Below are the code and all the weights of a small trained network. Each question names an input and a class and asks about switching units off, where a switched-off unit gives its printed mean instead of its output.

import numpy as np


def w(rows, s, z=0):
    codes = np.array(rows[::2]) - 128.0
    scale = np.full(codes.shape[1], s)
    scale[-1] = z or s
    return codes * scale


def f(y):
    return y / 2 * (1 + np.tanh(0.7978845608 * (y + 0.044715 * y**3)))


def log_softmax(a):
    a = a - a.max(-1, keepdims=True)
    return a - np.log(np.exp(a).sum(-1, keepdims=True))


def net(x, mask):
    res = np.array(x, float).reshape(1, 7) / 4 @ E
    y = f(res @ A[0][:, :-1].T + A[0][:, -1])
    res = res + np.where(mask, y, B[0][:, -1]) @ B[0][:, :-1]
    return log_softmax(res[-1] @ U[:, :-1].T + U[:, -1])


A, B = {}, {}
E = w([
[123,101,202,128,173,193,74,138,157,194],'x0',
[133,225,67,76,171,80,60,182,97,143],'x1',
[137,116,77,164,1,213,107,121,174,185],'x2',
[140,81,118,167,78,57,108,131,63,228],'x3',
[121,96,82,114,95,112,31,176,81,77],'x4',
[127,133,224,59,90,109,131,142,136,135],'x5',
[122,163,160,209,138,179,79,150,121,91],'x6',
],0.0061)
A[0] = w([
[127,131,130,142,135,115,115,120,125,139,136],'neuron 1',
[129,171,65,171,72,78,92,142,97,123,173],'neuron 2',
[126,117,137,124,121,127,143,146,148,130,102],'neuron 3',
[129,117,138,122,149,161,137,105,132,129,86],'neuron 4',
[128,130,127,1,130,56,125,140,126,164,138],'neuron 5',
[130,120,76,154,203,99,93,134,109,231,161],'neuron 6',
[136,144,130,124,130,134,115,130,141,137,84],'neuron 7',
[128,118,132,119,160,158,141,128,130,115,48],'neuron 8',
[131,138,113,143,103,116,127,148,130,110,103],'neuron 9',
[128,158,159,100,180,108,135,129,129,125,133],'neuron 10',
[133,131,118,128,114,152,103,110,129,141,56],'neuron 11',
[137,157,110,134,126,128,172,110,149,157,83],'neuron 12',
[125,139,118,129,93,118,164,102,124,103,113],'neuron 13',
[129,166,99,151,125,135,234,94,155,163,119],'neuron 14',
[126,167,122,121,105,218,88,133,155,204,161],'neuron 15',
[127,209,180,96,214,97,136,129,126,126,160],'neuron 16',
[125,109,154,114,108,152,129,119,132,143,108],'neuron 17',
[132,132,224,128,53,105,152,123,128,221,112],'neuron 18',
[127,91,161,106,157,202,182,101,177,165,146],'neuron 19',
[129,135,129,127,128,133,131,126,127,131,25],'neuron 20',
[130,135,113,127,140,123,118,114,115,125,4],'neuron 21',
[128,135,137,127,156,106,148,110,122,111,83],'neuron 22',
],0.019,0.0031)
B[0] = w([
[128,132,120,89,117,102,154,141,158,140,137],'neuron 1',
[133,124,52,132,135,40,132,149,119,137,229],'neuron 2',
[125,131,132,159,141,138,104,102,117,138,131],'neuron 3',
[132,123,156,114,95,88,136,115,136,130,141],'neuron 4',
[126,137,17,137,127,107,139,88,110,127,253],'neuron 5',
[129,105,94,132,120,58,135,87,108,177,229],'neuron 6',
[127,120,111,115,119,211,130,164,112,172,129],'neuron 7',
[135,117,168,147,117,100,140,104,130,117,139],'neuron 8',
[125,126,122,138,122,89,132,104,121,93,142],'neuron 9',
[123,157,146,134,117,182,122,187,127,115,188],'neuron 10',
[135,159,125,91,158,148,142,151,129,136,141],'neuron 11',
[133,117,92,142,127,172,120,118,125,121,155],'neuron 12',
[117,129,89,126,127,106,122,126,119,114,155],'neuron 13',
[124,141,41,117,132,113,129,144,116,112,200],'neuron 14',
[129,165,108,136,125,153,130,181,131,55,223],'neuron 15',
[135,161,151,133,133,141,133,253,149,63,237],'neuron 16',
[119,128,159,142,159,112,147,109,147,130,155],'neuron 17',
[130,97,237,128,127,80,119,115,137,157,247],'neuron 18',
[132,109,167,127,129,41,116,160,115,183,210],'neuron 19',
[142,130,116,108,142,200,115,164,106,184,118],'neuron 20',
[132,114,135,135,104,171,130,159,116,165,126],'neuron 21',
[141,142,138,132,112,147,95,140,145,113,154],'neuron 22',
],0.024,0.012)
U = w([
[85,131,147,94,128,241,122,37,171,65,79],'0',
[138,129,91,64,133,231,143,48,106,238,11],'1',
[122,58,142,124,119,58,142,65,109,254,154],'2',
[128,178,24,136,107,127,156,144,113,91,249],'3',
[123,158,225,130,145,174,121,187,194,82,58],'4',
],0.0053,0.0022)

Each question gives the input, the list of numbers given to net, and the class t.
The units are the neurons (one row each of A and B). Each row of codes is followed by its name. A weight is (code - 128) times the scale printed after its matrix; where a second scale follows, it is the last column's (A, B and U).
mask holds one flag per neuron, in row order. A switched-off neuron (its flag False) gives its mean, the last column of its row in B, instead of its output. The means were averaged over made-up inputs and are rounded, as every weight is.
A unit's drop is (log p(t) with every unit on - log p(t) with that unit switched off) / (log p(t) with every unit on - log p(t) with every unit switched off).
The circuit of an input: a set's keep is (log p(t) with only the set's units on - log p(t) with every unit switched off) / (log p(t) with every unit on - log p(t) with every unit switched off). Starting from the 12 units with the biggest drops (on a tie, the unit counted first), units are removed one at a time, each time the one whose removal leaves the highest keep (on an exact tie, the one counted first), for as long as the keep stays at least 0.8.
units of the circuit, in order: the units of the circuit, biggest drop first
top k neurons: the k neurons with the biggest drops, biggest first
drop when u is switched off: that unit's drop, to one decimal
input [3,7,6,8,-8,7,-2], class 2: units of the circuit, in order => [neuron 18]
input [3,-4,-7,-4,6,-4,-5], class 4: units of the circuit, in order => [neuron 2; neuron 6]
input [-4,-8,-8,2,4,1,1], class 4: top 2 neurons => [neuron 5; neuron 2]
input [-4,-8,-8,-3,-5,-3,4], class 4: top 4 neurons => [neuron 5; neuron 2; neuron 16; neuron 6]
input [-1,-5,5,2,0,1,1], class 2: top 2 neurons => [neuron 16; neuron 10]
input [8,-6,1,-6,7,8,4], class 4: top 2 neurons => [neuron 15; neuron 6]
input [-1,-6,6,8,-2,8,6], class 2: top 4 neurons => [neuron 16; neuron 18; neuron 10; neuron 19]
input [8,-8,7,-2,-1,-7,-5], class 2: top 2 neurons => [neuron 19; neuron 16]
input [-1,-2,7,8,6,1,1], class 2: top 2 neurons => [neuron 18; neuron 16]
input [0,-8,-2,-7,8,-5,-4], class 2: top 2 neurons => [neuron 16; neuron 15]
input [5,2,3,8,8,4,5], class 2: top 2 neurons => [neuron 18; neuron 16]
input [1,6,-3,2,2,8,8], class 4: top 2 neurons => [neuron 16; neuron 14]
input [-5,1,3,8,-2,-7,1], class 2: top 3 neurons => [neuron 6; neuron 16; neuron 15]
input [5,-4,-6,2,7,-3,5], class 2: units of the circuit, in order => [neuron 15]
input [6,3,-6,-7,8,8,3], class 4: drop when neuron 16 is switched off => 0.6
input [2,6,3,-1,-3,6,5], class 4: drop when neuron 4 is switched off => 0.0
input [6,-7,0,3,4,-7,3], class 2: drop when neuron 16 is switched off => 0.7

==

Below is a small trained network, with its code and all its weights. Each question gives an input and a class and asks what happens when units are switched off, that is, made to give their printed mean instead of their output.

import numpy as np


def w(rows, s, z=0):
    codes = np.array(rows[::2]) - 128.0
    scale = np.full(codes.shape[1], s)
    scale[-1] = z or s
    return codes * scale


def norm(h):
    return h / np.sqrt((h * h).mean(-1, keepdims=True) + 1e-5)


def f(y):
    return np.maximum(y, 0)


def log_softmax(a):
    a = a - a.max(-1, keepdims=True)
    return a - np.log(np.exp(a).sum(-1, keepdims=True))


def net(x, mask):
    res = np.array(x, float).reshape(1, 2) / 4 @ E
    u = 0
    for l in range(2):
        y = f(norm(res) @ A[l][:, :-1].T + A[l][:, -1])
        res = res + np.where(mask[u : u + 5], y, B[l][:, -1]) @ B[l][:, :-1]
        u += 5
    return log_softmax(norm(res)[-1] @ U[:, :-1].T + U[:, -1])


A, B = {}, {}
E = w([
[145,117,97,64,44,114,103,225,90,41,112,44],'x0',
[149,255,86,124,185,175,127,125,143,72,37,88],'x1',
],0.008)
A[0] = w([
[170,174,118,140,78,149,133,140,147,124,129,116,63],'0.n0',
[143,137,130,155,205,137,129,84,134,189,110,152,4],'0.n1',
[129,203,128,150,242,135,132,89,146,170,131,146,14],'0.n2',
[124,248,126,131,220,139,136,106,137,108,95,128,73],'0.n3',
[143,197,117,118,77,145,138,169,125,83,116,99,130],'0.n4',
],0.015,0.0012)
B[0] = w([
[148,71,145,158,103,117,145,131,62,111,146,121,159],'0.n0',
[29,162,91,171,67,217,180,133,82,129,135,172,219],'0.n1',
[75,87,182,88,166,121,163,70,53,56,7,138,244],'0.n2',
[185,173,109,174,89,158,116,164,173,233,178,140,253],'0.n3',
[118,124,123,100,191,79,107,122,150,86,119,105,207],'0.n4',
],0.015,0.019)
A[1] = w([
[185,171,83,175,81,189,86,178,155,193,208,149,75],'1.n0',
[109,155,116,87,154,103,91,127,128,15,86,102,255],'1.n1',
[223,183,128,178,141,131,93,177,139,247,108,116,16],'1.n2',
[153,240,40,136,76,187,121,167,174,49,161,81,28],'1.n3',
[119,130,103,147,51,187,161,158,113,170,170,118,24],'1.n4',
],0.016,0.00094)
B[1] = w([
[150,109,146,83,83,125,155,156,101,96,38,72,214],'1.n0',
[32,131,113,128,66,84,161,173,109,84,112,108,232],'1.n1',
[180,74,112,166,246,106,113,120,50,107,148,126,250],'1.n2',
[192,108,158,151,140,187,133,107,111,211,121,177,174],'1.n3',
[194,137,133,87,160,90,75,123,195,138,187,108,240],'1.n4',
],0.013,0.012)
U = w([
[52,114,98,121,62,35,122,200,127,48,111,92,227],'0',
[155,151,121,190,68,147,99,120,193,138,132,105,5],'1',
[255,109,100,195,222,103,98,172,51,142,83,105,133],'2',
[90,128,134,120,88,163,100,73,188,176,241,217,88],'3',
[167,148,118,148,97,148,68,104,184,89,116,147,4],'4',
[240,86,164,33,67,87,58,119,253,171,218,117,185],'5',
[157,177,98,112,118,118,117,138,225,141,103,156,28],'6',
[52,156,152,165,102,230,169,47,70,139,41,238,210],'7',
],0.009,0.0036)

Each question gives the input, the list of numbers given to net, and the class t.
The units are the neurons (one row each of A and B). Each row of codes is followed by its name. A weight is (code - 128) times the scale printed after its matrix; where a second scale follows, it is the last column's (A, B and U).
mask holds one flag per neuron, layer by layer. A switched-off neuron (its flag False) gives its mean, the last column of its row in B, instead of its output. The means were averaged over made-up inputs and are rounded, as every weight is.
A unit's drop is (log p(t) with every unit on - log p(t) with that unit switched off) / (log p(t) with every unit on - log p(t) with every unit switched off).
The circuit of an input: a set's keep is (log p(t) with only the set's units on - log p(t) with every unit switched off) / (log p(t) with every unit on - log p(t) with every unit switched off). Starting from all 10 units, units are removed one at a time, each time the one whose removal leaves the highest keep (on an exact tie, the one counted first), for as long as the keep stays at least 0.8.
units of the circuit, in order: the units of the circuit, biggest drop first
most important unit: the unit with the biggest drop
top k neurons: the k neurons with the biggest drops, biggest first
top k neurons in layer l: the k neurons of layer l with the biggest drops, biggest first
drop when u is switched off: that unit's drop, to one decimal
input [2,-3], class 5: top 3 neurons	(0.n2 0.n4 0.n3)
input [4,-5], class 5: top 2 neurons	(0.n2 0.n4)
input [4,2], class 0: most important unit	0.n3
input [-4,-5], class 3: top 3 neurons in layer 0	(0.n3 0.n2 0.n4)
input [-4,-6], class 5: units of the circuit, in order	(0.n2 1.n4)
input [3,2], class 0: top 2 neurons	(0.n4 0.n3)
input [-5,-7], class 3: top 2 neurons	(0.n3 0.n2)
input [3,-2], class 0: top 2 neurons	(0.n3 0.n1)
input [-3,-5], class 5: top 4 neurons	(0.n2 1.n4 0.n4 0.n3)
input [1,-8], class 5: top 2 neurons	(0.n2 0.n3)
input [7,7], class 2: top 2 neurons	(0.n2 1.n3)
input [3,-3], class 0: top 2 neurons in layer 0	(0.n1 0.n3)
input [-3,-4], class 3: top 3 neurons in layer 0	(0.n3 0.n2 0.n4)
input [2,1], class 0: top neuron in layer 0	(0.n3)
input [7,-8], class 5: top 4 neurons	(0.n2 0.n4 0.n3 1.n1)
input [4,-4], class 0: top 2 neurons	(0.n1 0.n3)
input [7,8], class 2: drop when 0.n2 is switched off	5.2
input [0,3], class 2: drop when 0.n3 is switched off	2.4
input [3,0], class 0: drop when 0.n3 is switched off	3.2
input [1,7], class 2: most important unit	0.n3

==

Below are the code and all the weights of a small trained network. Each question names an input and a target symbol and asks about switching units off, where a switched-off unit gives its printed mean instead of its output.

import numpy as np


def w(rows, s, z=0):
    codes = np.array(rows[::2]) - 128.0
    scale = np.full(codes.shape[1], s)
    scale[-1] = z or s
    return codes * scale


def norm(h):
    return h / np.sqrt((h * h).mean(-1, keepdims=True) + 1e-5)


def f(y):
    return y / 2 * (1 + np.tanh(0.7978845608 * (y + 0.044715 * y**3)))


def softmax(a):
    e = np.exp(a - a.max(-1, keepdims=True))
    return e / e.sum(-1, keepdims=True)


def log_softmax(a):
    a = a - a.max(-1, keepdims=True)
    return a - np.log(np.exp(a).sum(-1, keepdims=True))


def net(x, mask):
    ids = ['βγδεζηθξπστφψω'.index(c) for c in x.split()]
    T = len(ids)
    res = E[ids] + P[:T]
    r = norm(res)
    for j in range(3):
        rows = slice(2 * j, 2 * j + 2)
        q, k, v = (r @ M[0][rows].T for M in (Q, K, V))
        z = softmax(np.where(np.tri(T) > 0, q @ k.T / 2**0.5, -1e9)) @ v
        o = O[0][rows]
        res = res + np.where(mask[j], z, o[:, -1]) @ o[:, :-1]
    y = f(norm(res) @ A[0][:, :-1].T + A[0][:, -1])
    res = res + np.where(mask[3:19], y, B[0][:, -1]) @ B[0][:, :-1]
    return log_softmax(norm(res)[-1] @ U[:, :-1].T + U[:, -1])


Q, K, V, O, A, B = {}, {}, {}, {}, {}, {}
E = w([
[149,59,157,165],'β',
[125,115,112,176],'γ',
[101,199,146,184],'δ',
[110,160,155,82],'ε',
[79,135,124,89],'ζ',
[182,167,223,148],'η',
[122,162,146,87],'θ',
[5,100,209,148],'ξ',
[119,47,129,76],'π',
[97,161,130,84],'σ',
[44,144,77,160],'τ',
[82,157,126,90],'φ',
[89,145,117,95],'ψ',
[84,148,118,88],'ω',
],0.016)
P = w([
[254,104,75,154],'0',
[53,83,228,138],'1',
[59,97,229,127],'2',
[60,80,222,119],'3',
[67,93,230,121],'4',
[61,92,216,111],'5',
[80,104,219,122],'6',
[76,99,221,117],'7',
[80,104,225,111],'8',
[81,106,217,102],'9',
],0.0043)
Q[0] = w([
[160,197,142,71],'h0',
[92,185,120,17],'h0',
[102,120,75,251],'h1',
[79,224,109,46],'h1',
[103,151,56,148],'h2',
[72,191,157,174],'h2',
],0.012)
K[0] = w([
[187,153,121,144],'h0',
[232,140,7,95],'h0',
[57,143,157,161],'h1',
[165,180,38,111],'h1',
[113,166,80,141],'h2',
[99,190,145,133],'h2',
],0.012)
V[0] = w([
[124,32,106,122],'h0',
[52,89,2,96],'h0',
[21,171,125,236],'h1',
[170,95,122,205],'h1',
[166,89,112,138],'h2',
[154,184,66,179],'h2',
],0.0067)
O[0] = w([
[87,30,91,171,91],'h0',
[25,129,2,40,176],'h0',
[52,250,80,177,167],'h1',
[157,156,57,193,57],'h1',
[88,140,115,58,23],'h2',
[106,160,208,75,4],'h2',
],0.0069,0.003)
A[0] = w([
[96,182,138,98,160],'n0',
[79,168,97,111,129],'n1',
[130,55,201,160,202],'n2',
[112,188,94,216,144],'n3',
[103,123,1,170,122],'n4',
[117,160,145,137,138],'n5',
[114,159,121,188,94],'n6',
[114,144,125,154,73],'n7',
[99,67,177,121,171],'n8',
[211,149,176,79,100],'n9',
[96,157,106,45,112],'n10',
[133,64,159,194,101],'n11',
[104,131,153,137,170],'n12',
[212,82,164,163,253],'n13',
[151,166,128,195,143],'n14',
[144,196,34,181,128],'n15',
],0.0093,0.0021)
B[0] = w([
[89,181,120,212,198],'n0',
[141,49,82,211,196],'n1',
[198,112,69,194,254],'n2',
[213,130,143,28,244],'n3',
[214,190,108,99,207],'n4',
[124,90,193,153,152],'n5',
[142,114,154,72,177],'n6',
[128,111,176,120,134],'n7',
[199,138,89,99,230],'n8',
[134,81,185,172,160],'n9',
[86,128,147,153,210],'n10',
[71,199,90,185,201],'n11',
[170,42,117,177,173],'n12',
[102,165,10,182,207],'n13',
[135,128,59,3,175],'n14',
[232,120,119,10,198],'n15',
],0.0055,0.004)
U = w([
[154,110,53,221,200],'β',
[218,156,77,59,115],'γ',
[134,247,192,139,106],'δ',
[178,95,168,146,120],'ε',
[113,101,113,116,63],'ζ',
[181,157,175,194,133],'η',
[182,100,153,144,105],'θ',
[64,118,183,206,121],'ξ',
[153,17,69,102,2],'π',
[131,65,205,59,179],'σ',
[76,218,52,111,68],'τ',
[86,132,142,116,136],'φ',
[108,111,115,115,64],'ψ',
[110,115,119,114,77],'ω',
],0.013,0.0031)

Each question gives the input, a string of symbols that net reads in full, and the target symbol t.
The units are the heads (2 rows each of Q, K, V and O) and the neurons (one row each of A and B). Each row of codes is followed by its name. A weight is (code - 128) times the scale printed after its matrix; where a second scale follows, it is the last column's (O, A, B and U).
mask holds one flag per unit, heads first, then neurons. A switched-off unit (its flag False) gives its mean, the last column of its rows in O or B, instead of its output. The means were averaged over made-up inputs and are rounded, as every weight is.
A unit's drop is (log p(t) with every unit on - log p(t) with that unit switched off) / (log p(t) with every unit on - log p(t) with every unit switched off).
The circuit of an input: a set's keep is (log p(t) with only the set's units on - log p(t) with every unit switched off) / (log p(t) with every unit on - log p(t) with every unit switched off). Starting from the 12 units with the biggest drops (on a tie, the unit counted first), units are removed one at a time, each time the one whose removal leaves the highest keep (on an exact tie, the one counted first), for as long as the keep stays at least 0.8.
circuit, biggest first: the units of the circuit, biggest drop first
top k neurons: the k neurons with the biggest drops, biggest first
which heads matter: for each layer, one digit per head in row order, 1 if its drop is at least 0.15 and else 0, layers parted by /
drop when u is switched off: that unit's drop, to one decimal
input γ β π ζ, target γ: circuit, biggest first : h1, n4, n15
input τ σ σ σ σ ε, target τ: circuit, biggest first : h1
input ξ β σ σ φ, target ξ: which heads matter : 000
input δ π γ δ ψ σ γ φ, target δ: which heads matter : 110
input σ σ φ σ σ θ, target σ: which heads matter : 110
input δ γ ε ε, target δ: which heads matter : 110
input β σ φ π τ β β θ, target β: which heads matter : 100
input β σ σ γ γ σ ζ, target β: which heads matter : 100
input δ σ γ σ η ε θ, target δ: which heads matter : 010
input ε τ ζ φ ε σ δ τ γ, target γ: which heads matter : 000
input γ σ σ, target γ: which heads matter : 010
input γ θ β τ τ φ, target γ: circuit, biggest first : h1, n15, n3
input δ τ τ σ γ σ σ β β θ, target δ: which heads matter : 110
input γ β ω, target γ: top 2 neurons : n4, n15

### PROBLEM TO WORK ON
Copy out only the lines above from the one with "res = E[ids] + P[:T]" to the one with "o = O[0][rows]", inclusive, exactly as they stand.

### SOLUTION TO THIS TASK
    res = E[ids] + P[:T]
    r = norm(res)
    for j in range(3):
        rows = slice(2 * j, 2 * j + 2)
        q, k, v = (r @ M[0][rows].T for M in (Q, K, V))
        z = softmax(np.where(np.tri(T) > 0, q @ k.T / 2**0.5, -1e9)) @ v
        o = O[0][rows]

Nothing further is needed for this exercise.